- _Exercise directions_
Write out, word for word, the part of the listing below that opens with the line containing "-0.023; 0.014; 0.013" and closes with the line containing "-0.073; 0.053; 0.046; 0.009", keeping both of those lines and adding no others.

- _Given data_

Every row gives one point. Each copy is the shape, with its points in the same order, turned, moved and blurred by noise. Say if it was mirrored as well.

Shape:
-0.003; 0.022
-0.013; -0.060
-0.031; 0.032
0.002; -0.016
-0.060; 0.019
0.003; -0.034
Copy 1 (6 x 2):
-0.004; 0.036
-0.001; -0.047
-0.038; 0.043
0.003; -0.007
-0.063; 0.021
0.006; -0.022
Copy 1 is: only turned
Copy 2 (6 x 2):
-0.012; 0.023
0.025; -0.048
-0.039; 0.017
0.009; -0.007
-0.053; -0.008
0.025; -0.017
Copy 2 is: only turned
Copy 3:
-0.010; 0.015
-0.063; -0.048
-0.032; 0.039
-0.024; -0.023
-0.061; 0.038
-0.044; -0.037
Copy 3 is: only turned

Shape (7 x 3):
0.079; -0.031; 0.014
0.019; 0.036; 0.002
-0.036; 0.021; 0.018
0.039; 0.008; -0.040
0.018; -0.029; 0.014
0.010; 0.012; 0.029
-0.031; 0.061; -0.006
Copy 1:
0.019; 0.064; 0.052
-0.017; 0.024; -0.031
-0.033; -0.026; -0.012
0.038; 0.032; -0.016
0.011; 0.003; 0.033
-0.023; 0.014; 0.013
-0.031; -0.008; -0.063
Copy 1 is: only turned
Copy 2:
0.050; -0.049; -0.065
0.015; 0.031; -0.043
0.016; 0.041; 0.016
-0.016; -0.011; -0.059
0.032; -0.025; -0.012
0.040; 0.017; -0.019
-0.010; 0.071; -0.012
Copy 2 is: only turned
Copy 3, 7 rows:
-0.053; 0.056; 0.043
-0.002; 0.008; -0.017
0.041; -0.024; 0.007
-0.051; 0.001; -0.009
-0.019; 0.011; 0.048
0.014; 0.020; 0.016
0.034; -0.029; -0.040
Copy 3 is: mirrored

Shape:
-0.073; 0.053; 0.046; 0.009
0.037; 0.025; 0.006; -0.033
0.026; -0.020; -0.026; -0.013
-0.016; -0.040; -0.051; 0.023
-0.032; 0.008; -0.025; -0.018
0.059; -0.008; -0.023; 0.025
-0.048; -0.035; -0.024; 0.008
0.024; -0.038; 0.010; 0.021
Copy 1:
-0.027; 0.076; 0.044; 0.018
0.058; -0.012; 0.023; -0.016
0.024; -0.033; -0.020; -0.024
-0.021; -0.007; -0.057; -0.027
-0.015; 0.002; 0.004; -0.028
0.063; 0.000; -0.053; -0.020
-0.044; -0.006; -0.032; -0.004
0.026; -0.002; -0.049; 0.021
Copy 1 is: only turned
Copy 2, 8 rows:
-0.061; 0.073; 0.028; -0.002
0.012; 0.019; -0.061; -0.017
0.035; -0.018; -0.026; 0.002
0.038; -0.027; 0.030; 0.034
0.021; 0.025; 0.020; -0.009
0.030; -0.017; -0.054; 0.045
0.007; -0.013; 0.049; 0.007
-0.007; -0.040; -0.024; 0.027
Copy 2 is: mirrored
Copy 3, 8 rows:
0.023; -0.064; -0.023; 0.067
0.032; 0.041; -0.014; -0.002
-0.005; 0.035; 0.028; -0.022
-0.045; 0.001; 0.058; -0.011
-0.006; 0.006; 0.034; 0.037
-0.023; 0.036; -0.007; -0.049
-0.020; -0.025; 0.060; 0.010
-0.004; -0.006; 0.018; -0.049
Copy 3 is: only turned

- _Problem solution_
-0.023; 0.014; 0.013
-0.031; -0.008; -0.063
Copy 1 is: only turned
Copy 2:
0.050; -0.049; -0.065
0.015; 0.031; -0.043
0.016; 0.041; 0.016
-0.016; -0.011; -0.059
0.032; -0.025; -0.012
0.040; 0.017; -0.019
-0.010; 0.071; -0.012
Copy 2 is: only turned
Copy 3, 7 rows:
-0.053; 0.056; 0.043
-0.002; 0.008; -0.017
0.041; -0.024; 0.007
-0.051; 0.001; -0.009
-0.019; 0.011; 0.048
0.014; 0.020; 0.016
0.034; -0.029; -0.040
Copy 3 is: mirrored

Shape:
-0.073; 0.053; 0.046; 0.009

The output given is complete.